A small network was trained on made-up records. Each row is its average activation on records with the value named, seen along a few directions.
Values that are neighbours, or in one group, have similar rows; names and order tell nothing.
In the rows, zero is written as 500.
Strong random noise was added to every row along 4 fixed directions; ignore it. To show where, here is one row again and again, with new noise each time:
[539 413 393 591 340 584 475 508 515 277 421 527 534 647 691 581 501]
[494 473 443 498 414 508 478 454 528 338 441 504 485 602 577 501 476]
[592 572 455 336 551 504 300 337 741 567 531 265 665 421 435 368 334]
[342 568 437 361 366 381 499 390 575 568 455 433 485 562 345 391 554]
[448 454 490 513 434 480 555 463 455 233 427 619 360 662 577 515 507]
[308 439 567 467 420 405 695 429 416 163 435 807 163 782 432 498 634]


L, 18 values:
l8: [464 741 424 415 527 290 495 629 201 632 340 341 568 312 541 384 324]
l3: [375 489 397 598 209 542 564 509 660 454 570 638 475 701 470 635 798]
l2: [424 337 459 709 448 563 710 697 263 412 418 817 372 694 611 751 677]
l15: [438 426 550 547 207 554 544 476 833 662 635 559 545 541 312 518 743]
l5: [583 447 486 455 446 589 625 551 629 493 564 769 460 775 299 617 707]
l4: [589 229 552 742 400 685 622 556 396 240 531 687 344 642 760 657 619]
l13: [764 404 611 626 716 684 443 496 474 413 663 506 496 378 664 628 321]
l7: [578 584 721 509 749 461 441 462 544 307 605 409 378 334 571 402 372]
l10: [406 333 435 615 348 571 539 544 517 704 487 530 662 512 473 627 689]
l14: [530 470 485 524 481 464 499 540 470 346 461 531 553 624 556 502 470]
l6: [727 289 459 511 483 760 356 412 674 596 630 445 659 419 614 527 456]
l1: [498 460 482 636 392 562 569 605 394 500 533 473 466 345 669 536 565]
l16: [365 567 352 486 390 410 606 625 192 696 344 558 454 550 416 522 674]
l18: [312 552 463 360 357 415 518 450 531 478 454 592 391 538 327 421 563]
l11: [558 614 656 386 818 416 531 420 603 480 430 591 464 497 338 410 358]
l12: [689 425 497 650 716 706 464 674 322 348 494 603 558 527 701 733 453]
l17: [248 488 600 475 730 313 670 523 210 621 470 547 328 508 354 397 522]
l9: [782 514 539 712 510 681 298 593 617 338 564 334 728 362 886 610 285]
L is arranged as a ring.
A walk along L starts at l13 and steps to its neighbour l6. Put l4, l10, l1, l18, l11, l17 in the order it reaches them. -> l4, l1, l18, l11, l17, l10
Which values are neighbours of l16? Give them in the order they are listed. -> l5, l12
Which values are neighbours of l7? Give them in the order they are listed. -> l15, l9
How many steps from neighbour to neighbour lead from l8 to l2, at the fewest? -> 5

□ □ □

* What you are asked to do
Whenever "Which" occurs in a line above, copy that line.

* Reply to the task
Which values are neighbours of l16? Give them in the order they are listed. -> l5, l12
Which values are neighbours of l7? Give them in the order they are listed. -> l15, l9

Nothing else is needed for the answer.